Stored data
--------------------------------------------------

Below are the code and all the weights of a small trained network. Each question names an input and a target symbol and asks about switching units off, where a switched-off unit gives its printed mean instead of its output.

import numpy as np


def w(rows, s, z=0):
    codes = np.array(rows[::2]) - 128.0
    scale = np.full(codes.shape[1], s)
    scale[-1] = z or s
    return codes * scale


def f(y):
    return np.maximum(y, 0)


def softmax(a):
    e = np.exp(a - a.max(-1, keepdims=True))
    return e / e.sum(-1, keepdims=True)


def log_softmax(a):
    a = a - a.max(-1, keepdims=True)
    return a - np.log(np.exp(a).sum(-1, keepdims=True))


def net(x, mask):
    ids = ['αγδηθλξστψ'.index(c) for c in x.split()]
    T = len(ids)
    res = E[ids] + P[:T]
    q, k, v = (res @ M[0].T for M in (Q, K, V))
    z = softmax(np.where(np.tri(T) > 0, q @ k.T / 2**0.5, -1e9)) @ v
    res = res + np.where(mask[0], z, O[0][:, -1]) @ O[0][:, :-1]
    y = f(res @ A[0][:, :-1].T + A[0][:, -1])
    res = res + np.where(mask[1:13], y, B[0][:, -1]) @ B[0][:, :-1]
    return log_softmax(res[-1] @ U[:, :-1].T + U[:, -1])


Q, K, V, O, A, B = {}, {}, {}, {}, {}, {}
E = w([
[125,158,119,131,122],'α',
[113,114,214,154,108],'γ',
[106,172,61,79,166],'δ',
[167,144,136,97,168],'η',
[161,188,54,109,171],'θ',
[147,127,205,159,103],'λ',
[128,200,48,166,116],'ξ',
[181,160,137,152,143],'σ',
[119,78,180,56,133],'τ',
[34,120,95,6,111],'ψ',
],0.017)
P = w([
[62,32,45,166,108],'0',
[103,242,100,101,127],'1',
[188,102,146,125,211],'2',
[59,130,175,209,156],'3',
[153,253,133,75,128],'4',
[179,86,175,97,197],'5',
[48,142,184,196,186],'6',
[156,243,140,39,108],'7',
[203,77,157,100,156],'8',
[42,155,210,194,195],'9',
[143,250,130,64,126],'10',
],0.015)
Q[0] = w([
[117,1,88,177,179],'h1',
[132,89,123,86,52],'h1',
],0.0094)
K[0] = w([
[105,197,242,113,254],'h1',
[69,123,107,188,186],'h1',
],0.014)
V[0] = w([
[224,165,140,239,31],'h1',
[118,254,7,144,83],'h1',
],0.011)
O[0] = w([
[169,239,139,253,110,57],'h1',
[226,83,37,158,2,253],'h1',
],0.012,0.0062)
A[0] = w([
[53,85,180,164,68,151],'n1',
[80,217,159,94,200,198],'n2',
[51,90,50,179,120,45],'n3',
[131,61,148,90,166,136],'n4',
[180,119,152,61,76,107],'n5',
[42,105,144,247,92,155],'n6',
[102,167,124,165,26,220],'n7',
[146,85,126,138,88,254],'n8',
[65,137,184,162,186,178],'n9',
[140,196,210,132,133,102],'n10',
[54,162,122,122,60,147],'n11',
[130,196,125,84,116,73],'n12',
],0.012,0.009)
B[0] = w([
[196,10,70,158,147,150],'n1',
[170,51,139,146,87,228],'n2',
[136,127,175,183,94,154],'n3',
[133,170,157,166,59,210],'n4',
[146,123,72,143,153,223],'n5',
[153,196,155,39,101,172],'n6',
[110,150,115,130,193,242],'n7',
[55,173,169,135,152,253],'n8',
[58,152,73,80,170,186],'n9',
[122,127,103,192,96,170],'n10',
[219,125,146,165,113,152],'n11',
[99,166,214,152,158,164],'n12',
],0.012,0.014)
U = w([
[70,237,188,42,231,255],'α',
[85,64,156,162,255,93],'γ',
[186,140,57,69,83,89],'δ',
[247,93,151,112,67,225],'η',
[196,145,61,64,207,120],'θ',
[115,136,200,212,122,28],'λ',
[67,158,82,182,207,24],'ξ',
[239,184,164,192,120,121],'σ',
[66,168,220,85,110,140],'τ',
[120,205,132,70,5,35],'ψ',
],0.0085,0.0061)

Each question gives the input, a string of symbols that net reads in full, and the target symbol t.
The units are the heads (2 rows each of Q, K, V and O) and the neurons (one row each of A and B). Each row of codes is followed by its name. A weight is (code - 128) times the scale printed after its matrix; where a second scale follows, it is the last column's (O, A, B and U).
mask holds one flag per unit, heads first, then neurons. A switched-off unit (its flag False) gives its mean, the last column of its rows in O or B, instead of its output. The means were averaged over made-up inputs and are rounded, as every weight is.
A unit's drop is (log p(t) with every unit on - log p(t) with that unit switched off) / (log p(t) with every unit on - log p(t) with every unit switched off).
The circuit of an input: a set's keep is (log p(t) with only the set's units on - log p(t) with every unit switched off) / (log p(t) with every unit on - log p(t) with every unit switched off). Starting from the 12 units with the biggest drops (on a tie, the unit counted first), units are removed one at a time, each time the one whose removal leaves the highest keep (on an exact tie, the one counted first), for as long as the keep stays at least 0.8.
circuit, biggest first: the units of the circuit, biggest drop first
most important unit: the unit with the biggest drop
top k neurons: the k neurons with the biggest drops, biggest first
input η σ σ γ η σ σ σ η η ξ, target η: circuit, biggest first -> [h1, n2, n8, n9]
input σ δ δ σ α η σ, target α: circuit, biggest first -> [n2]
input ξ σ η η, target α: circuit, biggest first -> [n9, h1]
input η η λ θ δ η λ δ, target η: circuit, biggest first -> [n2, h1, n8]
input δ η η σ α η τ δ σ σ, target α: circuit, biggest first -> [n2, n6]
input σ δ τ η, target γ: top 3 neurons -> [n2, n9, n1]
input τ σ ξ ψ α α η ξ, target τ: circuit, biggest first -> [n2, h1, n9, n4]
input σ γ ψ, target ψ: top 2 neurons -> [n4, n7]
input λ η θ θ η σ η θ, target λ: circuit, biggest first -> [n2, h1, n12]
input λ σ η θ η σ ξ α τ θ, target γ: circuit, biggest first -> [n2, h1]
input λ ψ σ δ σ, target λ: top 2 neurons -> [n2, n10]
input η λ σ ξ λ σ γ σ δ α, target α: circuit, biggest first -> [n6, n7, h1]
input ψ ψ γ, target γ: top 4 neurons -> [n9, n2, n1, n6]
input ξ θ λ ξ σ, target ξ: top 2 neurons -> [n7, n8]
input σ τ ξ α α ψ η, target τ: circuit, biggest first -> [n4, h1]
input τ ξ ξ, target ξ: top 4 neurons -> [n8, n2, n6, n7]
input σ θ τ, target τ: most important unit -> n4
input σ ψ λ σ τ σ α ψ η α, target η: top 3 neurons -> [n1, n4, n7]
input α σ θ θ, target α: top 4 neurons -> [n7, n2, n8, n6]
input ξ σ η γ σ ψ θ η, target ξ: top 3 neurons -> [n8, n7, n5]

--------------------------------------------------

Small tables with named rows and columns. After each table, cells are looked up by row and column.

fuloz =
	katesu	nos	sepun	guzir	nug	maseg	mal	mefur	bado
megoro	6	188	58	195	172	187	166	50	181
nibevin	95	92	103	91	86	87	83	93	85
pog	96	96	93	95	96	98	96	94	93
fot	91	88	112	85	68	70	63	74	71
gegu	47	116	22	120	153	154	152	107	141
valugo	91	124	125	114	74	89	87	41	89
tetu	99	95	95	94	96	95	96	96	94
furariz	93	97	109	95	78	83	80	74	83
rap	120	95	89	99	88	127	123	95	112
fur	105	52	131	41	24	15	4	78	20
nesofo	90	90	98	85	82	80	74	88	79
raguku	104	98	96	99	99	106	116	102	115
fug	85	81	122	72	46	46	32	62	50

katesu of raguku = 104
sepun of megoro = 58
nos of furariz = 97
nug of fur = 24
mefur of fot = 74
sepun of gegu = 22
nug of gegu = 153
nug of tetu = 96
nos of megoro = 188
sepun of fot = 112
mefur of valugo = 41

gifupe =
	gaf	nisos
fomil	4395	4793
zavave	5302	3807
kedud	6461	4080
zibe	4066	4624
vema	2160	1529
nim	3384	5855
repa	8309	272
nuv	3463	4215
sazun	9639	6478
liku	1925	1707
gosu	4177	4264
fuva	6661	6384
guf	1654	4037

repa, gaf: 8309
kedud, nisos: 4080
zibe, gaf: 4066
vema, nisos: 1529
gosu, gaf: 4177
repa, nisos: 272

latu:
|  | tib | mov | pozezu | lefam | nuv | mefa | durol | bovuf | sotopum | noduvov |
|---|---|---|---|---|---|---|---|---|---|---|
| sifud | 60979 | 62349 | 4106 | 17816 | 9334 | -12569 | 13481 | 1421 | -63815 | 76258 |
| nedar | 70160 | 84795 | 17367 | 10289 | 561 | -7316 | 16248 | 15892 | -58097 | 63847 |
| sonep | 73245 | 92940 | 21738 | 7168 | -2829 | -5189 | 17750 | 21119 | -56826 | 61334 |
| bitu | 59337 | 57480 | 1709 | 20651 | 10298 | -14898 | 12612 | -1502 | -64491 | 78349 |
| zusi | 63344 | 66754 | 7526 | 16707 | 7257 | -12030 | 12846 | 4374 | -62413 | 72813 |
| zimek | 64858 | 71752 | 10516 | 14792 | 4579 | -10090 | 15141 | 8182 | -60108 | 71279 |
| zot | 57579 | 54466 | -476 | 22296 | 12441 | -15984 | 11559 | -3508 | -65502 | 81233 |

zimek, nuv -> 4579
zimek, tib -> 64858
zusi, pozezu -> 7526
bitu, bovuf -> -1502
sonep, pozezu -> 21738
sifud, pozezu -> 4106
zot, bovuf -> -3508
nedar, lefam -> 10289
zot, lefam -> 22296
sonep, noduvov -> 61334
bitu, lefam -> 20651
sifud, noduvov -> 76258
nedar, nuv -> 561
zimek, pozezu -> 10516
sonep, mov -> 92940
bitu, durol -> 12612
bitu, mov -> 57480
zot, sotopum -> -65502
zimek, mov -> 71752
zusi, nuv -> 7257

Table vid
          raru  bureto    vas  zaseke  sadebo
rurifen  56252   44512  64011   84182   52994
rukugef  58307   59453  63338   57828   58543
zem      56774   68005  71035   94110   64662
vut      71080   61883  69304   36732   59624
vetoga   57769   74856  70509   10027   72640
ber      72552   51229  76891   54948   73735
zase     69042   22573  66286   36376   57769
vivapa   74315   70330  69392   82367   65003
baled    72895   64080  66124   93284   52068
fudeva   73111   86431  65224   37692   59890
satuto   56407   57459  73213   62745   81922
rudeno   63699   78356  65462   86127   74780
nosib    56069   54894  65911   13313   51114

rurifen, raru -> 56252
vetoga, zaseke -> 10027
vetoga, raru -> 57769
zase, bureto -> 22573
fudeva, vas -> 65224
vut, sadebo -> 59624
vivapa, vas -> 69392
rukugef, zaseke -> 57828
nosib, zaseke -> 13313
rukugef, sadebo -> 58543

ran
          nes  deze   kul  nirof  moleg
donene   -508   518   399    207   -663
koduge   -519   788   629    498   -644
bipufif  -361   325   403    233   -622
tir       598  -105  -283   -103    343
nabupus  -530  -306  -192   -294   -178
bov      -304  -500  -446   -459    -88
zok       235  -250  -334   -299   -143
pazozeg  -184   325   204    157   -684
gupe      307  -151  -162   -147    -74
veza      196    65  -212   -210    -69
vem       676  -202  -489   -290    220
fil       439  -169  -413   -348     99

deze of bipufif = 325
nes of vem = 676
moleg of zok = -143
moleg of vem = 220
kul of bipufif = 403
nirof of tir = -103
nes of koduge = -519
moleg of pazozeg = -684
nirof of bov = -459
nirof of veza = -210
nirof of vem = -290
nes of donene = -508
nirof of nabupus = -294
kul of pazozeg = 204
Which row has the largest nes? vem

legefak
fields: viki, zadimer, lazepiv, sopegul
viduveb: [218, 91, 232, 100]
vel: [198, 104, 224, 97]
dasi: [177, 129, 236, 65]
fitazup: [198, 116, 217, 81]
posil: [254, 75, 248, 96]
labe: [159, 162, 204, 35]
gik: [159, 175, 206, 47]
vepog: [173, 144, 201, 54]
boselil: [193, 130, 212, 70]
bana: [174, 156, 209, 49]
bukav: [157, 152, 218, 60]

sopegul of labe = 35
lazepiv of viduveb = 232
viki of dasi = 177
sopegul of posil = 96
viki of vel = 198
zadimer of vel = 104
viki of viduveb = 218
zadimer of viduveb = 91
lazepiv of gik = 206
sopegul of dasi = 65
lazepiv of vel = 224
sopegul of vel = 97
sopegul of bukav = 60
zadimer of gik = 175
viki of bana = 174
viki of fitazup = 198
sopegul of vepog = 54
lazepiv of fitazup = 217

--------------------------------------------------

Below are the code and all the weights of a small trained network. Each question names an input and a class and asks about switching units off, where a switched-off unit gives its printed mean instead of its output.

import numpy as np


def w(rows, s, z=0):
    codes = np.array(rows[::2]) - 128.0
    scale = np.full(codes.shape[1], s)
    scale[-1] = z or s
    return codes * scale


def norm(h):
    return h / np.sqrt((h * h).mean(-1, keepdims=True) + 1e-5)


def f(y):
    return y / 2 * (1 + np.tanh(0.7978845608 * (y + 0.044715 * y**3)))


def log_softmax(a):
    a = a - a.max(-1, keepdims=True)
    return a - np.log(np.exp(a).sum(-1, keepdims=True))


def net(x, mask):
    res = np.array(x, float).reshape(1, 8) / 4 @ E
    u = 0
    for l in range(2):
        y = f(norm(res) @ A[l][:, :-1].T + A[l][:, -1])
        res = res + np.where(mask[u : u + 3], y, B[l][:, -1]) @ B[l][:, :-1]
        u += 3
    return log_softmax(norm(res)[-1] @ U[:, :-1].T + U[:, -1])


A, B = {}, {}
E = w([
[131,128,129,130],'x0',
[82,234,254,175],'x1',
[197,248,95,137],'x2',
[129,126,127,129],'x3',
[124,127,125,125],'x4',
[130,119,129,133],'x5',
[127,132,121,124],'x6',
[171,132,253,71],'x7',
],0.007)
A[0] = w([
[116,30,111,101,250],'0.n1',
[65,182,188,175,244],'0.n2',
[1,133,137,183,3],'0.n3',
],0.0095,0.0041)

--------------------------------------------------

### Your task:
Every line of the records that includes the word "switched" should be gathered.

### Exercise result:
Below are the code and all the weights of a small trained network. Each question names an input and a target symbol and asks about switching units off, where a switched-off unit gives its printed mean instead of its output.
mask holds one flag per unit, heads first, then neurons. A switched-off unit (its flag False) gives its mean, the last column of its rows in O or B, instead of its output. The means were averaged over made-up inputs and are rounded, as every weight is.
A unit's drop is (log p(t) with every unit on - log p(t) with that unit switched off) / (log p(t) with every unit on - log p(t) with every unit switched off).
The circuit of an input: a set's keep is (log p(t) with only the set's units on - log p(t) with every unit switched off) / (log p(t) with every unit on - log p(t) with every unit switched off). Starting from the 12 units with the biggest drops (on a tie, the unit counted first), units are removed one at a time, each time the one whose removal leaves the highest keep (on an exact tie, the one counted first), for as long as the keep stays at least 0.8.
Below are the code and all the weights of a small trained network. Each question names an input and a class and asks about switching units off, where a switched-off unit gives its printed mean instead of its output.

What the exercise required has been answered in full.